EXERCISE REQUIREMENTS: Write out each line of the entries below that holds the word "where".

DATASET ENTRIES:
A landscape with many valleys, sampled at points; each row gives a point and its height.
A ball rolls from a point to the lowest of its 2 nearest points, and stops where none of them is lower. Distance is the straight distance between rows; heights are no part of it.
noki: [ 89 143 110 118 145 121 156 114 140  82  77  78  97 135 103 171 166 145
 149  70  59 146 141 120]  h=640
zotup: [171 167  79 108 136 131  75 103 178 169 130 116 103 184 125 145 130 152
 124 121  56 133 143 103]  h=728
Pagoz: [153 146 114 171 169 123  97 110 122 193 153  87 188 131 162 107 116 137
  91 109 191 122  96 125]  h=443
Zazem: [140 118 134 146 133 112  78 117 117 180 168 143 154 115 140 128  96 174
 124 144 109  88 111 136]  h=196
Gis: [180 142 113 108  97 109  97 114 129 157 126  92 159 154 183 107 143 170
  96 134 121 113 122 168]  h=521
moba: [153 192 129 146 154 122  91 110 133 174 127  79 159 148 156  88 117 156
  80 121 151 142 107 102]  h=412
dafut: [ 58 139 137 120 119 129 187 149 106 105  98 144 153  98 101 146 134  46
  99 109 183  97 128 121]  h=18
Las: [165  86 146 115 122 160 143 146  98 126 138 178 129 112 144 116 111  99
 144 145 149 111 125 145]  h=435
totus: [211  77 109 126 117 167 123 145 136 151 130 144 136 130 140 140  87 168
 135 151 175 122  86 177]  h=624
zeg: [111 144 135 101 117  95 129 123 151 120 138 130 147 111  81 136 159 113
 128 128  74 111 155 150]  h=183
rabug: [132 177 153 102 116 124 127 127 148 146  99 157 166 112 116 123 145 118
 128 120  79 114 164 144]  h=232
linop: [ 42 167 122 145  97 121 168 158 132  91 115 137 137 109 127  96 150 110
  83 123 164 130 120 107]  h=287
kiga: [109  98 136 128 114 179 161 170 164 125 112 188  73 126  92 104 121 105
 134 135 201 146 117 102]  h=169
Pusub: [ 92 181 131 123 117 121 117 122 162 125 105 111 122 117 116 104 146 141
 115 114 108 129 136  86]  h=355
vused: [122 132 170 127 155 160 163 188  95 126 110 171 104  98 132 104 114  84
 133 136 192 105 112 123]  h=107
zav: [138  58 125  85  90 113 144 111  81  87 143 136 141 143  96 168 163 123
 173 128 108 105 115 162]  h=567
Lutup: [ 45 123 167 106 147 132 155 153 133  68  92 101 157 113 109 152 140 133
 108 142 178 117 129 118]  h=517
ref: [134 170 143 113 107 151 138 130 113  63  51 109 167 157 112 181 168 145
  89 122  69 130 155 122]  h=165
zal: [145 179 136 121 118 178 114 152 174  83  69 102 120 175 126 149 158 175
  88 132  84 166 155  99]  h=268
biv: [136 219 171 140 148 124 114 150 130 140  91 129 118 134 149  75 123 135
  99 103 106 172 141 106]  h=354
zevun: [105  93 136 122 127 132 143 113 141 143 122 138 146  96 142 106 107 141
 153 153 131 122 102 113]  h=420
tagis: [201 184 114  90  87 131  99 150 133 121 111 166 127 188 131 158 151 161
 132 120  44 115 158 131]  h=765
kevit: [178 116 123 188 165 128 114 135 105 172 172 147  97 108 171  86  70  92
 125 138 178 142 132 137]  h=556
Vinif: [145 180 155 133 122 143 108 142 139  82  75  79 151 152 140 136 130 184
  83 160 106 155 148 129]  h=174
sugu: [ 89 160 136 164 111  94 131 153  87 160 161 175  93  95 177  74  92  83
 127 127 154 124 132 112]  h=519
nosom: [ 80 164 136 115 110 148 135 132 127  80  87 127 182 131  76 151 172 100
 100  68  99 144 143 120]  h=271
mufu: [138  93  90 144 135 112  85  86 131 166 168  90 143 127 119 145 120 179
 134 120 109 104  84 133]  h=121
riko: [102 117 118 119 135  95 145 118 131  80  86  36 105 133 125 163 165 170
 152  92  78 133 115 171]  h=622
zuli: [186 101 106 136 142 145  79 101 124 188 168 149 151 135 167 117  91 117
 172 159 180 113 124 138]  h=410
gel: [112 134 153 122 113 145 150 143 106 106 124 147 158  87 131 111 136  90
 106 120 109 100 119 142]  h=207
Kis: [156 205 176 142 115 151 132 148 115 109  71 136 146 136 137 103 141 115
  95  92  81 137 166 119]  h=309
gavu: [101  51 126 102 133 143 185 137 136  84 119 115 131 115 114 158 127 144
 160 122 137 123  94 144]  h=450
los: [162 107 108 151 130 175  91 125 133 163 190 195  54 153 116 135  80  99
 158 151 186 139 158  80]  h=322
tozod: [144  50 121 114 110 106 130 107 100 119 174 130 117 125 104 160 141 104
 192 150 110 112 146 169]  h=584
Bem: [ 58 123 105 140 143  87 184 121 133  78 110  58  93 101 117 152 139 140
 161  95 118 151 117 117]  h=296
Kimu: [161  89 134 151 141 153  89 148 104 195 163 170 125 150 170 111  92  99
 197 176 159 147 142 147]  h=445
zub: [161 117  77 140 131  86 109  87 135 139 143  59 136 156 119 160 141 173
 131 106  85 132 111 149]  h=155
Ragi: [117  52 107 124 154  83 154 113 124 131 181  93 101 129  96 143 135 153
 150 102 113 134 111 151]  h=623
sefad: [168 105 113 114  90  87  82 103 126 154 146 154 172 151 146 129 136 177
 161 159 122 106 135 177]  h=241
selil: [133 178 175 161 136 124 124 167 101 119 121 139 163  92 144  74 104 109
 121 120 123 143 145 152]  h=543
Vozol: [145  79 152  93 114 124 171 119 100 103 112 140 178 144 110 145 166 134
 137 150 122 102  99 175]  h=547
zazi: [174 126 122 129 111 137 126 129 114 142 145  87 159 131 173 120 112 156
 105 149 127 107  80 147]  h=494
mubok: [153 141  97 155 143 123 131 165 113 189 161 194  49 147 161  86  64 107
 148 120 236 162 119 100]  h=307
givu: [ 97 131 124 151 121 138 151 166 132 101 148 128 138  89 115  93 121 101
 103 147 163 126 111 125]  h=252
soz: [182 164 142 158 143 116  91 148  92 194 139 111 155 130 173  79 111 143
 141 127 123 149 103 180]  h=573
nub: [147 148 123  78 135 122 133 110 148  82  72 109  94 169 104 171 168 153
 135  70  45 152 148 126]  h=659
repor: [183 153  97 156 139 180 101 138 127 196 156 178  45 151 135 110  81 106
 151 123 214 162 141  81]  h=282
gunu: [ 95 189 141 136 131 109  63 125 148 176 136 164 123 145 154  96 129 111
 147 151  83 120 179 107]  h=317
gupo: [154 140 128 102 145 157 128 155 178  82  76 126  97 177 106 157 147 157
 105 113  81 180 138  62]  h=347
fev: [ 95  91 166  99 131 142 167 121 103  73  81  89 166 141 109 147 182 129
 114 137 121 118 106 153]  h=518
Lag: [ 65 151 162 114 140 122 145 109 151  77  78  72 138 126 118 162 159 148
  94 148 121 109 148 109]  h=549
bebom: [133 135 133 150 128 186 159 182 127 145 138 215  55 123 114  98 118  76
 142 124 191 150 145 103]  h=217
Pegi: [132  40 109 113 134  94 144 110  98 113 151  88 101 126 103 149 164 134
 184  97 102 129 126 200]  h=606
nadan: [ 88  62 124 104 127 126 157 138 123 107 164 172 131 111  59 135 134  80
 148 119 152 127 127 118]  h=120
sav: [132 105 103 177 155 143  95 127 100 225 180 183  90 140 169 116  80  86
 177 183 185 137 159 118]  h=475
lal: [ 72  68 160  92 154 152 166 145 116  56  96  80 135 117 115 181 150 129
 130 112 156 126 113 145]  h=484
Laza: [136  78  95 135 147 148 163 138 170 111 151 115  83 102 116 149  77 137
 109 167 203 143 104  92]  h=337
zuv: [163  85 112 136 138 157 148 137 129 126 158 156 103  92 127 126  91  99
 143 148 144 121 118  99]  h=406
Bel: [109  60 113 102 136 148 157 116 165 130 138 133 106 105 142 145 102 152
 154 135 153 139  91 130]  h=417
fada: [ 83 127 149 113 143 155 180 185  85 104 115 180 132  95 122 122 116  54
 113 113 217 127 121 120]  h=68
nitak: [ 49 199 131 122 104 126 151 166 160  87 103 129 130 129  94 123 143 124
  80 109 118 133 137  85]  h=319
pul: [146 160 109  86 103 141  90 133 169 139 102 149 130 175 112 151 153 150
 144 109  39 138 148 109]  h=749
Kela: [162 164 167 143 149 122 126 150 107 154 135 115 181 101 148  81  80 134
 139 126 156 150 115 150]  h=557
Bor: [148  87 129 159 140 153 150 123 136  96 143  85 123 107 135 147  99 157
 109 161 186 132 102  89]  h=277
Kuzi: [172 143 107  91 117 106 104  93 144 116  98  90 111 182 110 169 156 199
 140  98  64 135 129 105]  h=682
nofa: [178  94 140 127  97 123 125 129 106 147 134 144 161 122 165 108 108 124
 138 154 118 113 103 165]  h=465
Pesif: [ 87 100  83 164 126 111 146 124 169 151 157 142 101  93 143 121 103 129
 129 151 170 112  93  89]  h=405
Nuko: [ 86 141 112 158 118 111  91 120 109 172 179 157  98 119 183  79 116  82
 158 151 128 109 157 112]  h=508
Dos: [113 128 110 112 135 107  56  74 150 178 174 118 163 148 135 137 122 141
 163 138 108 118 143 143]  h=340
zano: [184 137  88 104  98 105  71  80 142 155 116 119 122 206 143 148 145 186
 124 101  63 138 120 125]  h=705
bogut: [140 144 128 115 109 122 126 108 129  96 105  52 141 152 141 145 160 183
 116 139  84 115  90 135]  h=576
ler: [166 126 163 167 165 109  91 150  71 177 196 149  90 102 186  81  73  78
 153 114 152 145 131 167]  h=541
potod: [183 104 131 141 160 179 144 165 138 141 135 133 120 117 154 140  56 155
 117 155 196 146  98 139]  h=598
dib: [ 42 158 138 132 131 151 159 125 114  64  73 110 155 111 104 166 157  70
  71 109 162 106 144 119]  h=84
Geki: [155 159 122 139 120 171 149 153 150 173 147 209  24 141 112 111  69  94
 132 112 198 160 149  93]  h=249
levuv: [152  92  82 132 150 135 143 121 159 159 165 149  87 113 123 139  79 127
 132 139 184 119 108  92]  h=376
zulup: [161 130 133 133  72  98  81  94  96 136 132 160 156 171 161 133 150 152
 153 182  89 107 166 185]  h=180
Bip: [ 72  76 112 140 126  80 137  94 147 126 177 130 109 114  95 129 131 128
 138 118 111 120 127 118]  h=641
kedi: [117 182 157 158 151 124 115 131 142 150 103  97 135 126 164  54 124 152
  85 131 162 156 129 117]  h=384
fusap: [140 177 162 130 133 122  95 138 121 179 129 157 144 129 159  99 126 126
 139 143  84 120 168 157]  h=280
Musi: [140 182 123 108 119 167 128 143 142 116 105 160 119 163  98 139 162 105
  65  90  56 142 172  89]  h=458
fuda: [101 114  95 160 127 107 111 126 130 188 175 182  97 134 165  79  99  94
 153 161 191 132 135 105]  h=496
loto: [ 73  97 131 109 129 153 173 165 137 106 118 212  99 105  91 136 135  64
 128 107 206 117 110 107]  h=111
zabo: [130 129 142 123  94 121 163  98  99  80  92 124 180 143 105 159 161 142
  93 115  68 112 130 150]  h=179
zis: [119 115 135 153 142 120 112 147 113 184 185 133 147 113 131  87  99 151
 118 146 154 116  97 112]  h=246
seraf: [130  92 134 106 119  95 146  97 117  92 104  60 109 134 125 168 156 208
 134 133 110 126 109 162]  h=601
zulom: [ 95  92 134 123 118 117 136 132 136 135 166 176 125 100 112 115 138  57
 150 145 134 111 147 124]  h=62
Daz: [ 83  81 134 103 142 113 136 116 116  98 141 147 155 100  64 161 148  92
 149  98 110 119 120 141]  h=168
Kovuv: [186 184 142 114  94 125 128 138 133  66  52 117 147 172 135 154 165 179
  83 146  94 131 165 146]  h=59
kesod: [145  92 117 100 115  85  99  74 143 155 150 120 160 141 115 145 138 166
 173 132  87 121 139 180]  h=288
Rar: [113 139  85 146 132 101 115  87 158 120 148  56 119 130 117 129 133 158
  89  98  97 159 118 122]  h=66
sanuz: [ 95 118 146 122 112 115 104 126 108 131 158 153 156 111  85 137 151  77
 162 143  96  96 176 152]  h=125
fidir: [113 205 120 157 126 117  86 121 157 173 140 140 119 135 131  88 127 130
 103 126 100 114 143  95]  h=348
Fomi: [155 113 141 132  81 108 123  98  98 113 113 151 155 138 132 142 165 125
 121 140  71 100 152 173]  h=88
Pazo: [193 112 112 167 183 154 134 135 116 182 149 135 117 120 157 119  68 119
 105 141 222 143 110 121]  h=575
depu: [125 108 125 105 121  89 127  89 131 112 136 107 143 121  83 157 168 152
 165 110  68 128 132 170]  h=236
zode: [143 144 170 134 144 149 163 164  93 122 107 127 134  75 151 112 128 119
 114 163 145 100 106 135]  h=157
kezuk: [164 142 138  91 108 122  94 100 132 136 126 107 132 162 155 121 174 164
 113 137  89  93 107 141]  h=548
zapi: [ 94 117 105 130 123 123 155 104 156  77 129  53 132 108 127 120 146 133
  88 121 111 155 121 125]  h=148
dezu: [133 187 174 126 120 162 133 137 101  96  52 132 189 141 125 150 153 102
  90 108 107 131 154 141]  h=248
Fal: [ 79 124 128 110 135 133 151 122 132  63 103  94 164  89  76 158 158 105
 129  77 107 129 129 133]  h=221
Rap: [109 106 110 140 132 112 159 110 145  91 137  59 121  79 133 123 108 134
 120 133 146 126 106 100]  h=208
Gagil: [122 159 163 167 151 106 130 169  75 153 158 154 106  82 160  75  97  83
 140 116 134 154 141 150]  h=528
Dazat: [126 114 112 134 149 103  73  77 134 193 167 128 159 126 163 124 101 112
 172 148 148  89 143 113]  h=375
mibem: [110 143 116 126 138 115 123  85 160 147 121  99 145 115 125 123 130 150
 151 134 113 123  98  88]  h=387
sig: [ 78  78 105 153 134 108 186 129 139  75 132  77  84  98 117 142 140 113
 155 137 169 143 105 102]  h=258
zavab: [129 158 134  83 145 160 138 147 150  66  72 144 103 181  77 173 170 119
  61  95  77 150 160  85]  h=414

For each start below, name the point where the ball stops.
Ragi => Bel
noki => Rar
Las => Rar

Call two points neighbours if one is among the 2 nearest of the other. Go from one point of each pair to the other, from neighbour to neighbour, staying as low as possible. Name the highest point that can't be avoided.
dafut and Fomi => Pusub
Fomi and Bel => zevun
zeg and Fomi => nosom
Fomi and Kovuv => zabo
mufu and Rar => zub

PROBLEM SOLUTION:
A ball rolls from a point to the lowest of its 2 nearest points, and stops where none of them is lower. Distance is the straight distance between rows; heights are no part of it.
For each start below, name the point where the ball stops.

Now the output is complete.